━━━━━ Record extracts ━━━━━

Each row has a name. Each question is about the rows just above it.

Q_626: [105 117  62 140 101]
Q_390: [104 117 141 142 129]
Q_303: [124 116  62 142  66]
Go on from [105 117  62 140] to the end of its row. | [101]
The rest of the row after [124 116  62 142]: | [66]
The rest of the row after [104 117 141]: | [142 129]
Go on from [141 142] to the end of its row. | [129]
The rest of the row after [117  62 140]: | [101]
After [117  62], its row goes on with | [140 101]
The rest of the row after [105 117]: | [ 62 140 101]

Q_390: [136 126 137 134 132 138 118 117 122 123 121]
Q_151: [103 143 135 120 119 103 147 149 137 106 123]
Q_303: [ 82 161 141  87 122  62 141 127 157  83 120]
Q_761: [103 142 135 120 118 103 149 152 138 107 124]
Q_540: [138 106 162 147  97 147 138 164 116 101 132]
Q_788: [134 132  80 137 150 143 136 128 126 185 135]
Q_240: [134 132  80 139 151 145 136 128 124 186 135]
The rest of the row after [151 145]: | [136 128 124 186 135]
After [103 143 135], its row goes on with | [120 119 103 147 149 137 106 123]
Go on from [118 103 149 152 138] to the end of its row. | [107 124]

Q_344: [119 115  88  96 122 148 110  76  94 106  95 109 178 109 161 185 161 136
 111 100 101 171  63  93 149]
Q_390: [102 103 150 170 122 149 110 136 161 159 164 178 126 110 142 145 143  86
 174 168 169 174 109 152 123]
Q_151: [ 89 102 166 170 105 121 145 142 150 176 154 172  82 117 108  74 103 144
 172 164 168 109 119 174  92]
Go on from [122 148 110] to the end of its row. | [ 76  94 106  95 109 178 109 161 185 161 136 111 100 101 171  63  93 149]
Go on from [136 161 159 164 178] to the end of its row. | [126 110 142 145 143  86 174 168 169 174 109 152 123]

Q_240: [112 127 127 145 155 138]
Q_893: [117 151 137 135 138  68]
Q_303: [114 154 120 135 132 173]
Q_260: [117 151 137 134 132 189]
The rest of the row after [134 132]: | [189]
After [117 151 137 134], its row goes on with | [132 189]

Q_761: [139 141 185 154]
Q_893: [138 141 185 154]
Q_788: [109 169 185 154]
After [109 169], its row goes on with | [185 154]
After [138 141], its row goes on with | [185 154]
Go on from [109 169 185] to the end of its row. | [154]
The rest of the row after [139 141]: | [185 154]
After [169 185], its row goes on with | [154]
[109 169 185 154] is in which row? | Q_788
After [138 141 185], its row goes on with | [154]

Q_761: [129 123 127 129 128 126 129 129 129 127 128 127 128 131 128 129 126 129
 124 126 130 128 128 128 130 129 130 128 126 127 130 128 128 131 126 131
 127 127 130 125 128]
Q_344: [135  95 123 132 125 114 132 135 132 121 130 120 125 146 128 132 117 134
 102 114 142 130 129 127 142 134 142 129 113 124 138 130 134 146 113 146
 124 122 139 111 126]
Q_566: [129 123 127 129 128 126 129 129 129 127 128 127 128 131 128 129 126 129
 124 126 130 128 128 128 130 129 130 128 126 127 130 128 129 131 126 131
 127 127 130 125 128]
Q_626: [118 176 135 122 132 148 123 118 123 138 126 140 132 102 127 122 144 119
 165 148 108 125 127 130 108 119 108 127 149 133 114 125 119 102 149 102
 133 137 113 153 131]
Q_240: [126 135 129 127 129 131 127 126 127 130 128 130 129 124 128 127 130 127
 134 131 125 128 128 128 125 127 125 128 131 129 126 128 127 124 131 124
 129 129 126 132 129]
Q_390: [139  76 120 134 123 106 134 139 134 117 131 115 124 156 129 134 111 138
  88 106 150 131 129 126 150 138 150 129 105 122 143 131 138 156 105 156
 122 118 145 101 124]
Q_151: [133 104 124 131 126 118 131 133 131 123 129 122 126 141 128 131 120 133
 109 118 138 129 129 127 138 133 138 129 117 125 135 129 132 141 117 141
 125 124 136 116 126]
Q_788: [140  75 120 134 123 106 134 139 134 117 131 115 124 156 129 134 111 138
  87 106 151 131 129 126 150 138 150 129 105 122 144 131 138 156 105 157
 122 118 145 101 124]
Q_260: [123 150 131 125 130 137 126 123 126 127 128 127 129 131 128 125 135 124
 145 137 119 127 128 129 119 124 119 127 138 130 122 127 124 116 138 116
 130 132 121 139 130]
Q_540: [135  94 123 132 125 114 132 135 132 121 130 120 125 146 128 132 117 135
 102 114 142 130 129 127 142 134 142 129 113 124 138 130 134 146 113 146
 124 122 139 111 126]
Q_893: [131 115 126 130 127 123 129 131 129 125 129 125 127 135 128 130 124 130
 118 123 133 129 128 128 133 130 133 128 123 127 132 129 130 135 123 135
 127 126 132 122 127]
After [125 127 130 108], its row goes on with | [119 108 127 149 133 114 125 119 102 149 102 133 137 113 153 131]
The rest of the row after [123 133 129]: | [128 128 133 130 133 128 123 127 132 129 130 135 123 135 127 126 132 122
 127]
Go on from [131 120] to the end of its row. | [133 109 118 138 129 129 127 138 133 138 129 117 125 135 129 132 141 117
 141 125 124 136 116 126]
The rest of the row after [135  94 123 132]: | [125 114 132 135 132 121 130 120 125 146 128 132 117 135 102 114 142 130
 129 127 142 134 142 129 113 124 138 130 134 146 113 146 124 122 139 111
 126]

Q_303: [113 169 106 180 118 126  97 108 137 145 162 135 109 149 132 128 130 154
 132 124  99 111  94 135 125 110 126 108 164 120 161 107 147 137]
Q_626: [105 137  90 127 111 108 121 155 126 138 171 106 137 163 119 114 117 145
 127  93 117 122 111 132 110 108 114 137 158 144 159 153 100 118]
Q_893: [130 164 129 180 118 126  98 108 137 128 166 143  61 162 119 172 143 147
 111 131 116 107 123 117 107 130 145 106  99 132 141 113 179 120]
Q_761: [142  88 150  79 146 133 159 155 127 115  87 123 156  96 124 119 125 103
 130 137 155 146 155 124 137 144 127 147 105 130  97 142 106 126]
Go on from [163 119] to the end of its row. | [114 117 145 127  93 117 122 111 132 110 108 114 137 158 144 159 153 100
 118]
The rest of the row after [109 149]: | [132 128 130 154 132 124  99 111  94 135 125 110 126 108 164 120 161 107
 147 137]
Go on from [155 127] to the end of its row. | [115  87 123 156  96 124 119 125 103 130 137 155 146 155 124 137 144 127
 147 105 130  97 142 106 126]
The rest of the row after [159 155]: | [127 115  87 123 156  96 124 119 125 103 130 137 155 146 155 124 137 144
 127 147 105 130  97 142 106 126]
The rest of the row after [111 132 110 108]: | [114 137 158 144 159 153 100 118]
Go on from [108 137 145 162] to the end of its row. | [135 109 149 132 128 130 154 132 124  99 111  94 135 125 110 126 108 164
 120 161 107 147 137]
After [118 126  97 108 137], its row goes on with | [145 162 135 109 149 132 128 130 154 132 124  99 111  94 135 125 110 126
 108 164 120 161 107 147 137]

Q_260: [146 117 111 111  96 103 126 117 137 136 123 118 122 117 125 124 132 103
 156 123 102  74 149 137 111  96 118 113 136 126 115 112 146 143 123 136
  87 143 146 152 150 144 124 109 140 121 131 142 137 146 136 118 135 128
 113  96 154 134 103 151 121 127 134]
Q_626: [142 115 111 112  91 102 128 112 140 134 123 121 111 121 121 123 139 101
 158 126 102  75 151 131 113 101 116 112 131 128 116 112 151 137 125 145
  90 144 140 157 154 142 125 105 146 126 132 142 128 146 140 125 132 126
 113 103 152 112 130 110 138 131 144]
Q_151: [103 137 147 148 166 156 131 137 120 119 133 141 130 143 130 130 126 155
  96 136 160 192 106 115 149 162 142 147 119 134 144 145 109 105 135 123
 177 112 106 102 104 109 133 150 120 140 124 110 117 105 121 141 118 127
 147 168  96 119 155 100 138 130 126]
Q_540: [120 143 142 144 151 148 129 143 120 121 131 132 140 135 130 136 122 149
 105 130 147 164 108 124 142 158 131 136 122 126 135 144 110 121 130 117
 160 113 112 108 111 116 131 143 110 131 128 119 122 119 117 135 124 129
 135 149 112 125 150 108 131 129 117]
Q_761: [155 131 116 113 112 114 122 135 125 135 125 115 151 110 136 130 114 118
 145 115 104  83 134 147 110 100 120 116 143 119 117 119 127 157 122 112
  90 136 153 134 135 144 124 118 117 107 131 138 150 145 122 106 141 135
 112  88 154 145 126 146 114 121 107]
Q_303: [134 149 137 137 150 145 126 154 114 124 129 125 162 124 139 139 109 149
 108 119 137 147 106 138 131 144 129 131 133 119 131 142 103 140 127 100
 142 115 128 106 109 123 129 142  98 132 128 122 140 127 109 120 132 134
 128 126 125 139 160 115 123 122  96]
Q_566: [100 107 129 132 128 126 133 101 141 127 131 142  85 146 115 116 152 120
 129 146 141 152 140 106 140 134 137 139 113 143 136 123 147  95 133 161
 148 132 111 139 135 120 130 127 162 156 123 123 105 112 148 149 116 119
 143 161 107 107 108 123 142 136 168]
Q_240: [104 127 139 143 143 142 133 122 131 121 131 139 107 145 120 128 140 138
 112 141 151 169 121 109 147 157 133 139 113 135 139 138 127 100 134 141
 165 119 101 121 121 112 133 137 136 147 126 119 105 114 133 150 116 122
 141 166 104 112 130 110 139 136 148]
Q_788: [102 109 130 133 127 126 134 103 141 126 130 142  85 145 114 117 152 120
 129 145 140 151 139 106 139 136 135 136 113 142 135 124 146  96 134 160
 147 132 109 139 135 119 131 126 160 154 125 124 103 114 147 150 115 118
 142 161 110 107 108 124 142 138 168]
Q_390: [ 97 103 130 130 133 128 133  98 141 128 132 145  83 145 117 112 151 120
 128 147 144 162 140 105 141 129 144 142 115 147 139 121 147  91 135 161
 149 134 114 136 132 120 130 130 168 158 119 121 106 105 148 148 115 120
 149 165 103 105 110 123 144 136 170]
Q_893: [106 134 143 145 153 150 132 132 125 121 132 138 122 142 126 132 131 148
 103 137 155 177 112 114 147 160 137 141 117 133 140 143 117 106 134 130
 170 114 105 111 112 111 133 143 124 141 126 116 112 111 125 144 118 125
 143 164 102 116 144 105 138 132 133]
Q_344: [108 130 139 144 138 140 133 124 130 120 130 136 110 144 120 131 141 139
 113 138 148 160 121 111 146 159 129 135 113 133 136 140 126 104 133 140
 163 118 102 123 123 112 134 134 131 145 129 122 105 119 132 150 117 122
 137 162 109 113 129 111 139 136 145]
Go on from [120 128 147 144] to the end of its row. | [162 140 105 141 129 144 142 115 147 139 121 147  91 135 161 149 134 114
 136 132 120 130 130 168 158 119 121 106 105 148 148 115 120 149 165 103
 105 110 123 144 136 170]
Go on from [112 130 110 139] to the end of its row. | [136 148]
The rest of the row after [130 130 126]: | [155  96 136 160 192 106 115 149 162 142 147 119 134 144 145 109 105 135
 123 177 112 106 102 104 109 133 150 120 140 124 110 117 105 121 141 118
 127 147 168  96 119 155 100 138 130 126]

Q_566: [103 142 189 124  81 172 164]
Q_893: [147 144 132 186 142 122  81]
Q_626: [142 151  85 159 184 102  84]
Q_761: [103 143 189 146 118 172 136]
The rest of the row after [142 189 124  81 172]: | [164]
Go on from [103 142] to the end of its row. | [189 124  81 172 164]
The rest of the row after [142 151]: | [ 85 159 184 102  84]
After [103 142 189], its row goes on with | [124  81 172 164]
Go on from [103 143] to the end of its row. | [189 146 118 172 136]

━━━━━

Task:
Above this instruction are the records; retype exactly the lines from the one containing "Q_260: [117 151 137 134 132 189]" up to and including the one containing "[109 169 185 154] is in which row? | Q_788".

Output for this task:
Q_260: [117 151 137 134 132 189]
The rest of the row after [134 132]: | [189]
After [117 151 137 134], its row goes on with | [132 189]

Q_761: [139 141 185 154]
Q_893: [138 141 185 154]
Q_788: [109 169 185 154]
After [109 169], its row goes on with | [185 154]
After [138 141], its row goes on with | [185 154]
Go on from [109 169 185] to the end of its row. | [154]
The rest of the row after [139 141]: | [185 154]
After [169 185], its row goes on with | [154]
[109 169 185 154] is in which row? | Q_788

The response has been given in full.